*What is being asked*: An exact, complete copy of the entries is what is needed.

Records from a dataset:

☆ ☆ ☆ ☆

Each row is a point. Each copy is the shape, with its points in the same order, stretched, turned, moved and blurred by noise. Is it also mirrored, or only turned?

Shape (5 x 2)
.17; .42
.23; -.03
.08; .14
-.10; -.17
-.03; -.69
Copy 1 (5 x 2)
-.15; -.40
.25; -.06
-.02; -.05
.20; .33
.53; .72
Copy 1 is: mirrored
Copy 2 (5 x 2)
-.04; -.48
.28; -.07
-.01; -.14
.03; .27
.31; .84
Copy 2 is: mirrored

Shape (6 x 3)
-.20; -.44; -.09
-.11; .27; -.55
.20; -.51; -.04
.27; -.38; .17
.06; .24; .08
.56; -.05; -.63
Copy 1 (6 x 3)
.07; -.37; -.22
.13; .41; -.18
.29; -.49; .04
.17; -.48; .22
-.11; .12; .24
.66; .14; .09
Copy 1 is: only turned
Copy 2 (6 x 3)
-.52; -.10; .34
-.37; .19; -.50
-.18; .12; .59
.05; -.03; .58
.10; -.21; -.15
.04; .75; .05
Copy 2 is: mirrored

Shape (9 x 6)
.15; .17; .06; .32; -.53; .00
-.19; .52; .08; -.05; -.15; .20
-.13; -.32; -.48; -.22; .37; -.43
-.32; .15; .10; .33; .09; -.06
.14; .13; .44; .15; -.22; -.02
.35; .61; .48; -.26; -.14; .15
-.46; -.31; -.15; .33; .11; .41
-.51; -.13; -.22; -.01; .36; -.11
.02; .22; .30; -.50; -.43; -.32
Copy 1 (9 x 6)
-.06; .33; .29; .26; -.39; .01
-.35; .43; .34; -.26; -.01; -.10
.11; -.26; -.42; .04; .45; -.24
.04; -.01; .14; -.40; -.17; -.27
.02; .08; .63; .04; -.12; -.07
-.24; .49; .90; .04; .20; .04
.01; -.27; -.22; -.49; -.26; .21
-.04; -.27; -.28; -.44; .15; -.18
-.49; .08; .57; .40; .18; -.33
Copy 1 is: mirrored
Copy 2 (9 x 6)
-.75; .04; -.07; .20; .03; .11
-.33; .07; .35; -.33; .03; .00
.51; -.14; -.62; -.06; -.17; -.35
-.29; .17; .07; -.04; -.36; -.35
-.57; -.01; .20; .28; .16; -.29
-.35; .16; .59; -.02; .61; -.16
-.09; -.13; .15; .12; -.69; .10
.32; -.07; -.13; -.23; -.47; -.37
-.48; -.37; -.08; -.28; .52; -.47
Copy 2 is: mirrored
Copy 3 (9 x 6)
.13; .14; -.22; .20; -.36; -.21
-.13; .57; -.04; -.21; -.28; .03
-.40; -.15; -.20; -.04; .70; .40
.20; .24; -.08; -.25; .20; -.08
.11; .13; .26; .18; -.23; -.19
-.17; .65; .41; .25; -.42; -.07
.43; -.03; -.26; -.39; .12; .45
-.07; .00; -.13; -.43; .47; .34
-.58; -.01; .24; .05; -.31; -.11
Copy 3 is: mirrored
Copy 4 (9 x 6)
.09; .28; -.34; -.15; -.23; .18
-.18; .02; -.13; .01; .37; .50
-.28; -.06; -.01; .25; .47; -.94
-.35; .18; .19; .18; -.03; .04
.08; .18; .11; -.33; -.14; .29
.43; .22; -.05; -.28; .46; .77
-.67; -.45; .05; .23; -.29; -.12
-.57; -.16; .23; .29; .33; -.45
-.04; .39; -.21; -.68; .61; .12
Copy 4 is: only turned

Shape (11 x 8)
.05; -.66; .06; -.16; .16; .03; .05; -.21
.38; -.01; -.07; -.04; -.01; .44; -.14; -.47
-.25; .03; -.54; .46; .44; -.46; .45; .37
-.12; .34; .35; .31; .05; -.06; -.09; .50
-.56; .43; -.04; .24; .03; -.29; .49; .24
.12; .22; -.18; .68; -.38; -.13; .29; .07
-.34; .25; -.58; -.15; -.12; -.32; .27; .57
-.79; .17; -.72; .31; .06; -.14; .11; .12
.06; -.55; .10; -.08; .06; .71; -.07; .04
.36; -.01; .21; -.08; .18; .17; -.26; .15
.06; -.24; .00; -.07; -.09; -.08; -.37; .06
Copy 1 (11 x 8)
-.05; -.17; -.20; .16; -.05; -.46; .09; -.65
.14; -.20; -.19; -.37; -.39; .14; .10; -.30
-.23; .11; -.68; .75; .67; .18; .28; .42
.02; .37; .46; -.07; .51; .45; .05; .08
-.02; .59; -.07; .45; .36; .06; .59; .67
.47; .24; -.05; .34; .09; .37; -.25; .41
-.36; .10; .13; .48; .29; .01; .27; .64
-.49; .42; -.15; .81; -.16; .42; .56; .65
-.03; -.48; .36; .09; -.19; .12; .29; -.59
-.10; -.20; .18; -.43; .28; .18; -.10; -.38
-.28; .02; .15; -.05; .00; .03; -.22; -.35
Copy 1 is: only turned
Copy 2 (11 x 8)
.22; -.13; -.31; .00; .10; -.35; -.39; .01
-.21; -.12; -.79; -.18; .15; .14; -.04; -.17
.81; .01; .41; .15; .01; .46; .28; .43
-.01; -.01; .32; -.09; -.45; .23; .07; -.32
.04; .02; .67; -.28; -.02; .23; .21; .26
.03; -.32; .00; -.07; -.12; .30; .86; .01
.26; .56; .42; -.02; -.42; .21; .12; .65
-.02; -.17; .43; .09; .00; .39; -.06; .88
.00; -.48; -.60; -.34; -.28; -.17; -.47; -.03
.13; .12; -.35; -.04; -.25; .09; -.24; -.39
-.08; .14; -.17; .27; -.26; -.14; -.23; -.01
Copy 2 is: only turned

☆ ☆ ☆ ☆

*Answer to the exercise*:
Each row is a point. Each copy is the shape, with its points in the same order, stretched, turned, moved and blurred by noise. Is it also mirrored, or only turned?

Shape (5 x 2)
.17; .42
.23; -.03
.08; .14
-.10; -.17
-.03; -.69
Copy 1 (5 x 2)
-.15; -.40
.25; -.06
-.02; -.05
.20; .33
.53; .72
Copy 1 is: mirrored
Copy 2 (5 x 2)
-.04; -.48
.28; -.07
-.01; -.14
.03; .27
.31; .84
Copy 2 is: mirrored

Shape (6 x 3)
-.20; -.44; -.09
-.11; .27; -.55
.20; -.51; -.04
.27; -.38; .17
.06; .24; .08
.56; -.05; -.63
Copy 1 (6 x 3)
.07; -.37; -.22
.13; .41; -.18
.29; -.49; .04
.17; -.48; .22
-.11; .12; .24
.66; .14; .09
Copy 1 is: only turned
Copy 2 (6 x 3)
-.52; -.10; .34
-.37; .19; -.50
-.18; .12; .59
.05; -.03; .58
.10; -.21; -.15
.04; .75; .05
Copy 2 is: mirrored

Shape (9 x 6)
.15; .17; .06; .32; -.53; .00
-.19; .52; .08; -.05; -.15; .20
-.13; -.32; -.48; -.22; .37; -.43
-.32; .15; .10; .33; .09; -.06
.14; .13; .44; .15; -.22; -.02
.35; .61; .48; -.26; -.14; .15
-.46; -.31; -.15; .33; .11; .41
-.51; -.13; -.22; -.01; .36; -.11
.02; .22; .30; -.50; -.43; -.32
Copy 1 (9 x 6)
-.06; .33; .29; .26; -.39; .01
-.35; .43; .34; -.26; -.01; -.10
.11; -.26; -.42; .04; .45; -.24
.04; -.01; .14; -.40; -.17; -.27
.02; .08; .63; .04; -.12; -.07
-.24; .49; .90; .04; .20; .04
.01; -.27; -.22; -.49; -.26; .21
-.04; -.27; -.28; -.44; .15; -.18
-.49; .08; .57; .40; .18; -.33
Copy 1 is: mirrored
Copy 2 (9 x 6)
-.75; .04; -.07; .20; .03; .11
-.33; .07; .35; -.33; .03; .00
.51; -.14; -.62; -.06; -.17; -.35
-.29; .17; .07; -.04; -.36; -.35
-.57; -.01; .20; .28; .16; -.29
-.35; .16; .59; -.02; .61; -.16
-.09; -.13; .15; .12; -.69; .10
.32; -.07; -.13; -.23; -.47; -.37
-.48; -.37; -.08; -.28; .52; -.47
Copy 2 is: mirrored
Copy 3 (9 x 6)
.13; .14; -.22; .20; -.36; -.21
-.13; .57; -.04; -.21; -.28; .03
-.40; -.15; -.20; -.04; .70; .40
.20; .24; -.08; -.25; .20; -.08
.11; .13; .26; .18; -.23; -.19
-.17; .65; .41; .25; -.42; -.07
.43; -.03; -.26; -.39; .12; .45
-.07; .00; -.13; -.43; .47; .34
-.58; -.01; .24; .05; -.31; -.11
Copy 3 is: mirrored
Copy 4 (9 x 6)
.09; .28; -.34; -.15; -.23; .18
-.18; .02; -.13; .01; .37; .50
-.28; -.06; -.01; .25; .47; -.94
-.35; .18; .19; .18; -.03; .04
.08; .18; .11; -.33; -.14; .29
.43; .22; -.05; -.28; .46; .77
-.67; -.45; .05; .23; -.29; -.12
-.57; -.16; .23; .29; .33; -.45
-.04; .39; -.21; -.68; .61; .12
Copy 4 is: only turned

Shape (11 x 8)
.05; -.66; .06; -.16; .16; .03; .05; -.21
.38; -.01; -.07; -.04; -.01; .44; -.14; -.47
-.25; .03; -.54; .46; .44; -.46; .45; .37
-.12; .34; .35; .31; .05; -.06; -.09; .50
-.56; .43; -.04; .24; .03; -.29; .49; .24
.12; .22; -.18; .68; -.38; -.13; .29; .07
-.34; .25; -.58; -.15; -.12; -.32; .27; .57
-.79; .17; -.72; .31; .06; -.14; .11; .12
.06; -.55; .10; -.08; .06; .71; -.07; .04
.36; -.01; .21; -.08; .18; .17; -.26; .15
.06; -.24; .00; -.07; -.09; -.08; -.37; .06
Copy 1 (11 x 8)
-.05; -.17; -.20; .16; -.05; -.46; .09; -.65
.14; -.20; -.19; -.37; -.39; .14; .10; -.30
-.23; .11; -.68; .75; .67; .18; .28; .42
.02; .37; .46; -.07; .51; .45; .05; .08
-.02; .59; -.07; .45; .36; .06; .59; .67
.47; .24; -.05; .34; .09; .37; -.25; .41
-.36; .10; .13; .48; .29; .01; .27; .64
-.49; .42; -.15; .81; -.16; .42; .56; .65
-.03; -.48; .36; .09; -.19; .12; .29; -.59
-.10; -.20; .18; -.43; .28; .18; -.10; -.38
-.28; .02; .15; -.05; .00; .03; -.22; -.35
Copy 1 is: only turned
Copy 2 (11 x 8)
.22; -.13; -.31; .00; .10; -.35; -.39; .01
-.21; -.12; -.79; -.18; .15; .14; -.04; -.17
.81; .01; .41; .15; .01; .46; .28; .43
-.01; -.01; .32; -.09; -.45; .23; .07; -.32
.04; .02; .67; -.28; -.02; .23; .21; .26
.03; -.32; .00; -.07; -.12; .30; .86; .01
.26; .56; .42; -.02; -.42; .21; .12; .65
-.02; -.17; .43; .09; .00; .39; -.06; .88
.00; -.48; -.60; -.34; -.28; -.17; -.47; -.03
.13; .12; -.35; -.04; -.25; .09; -.24; -.39
-.08; .14; -.17; .27; -.26; -.14; -.23; -.01
Copy 2 is: only turned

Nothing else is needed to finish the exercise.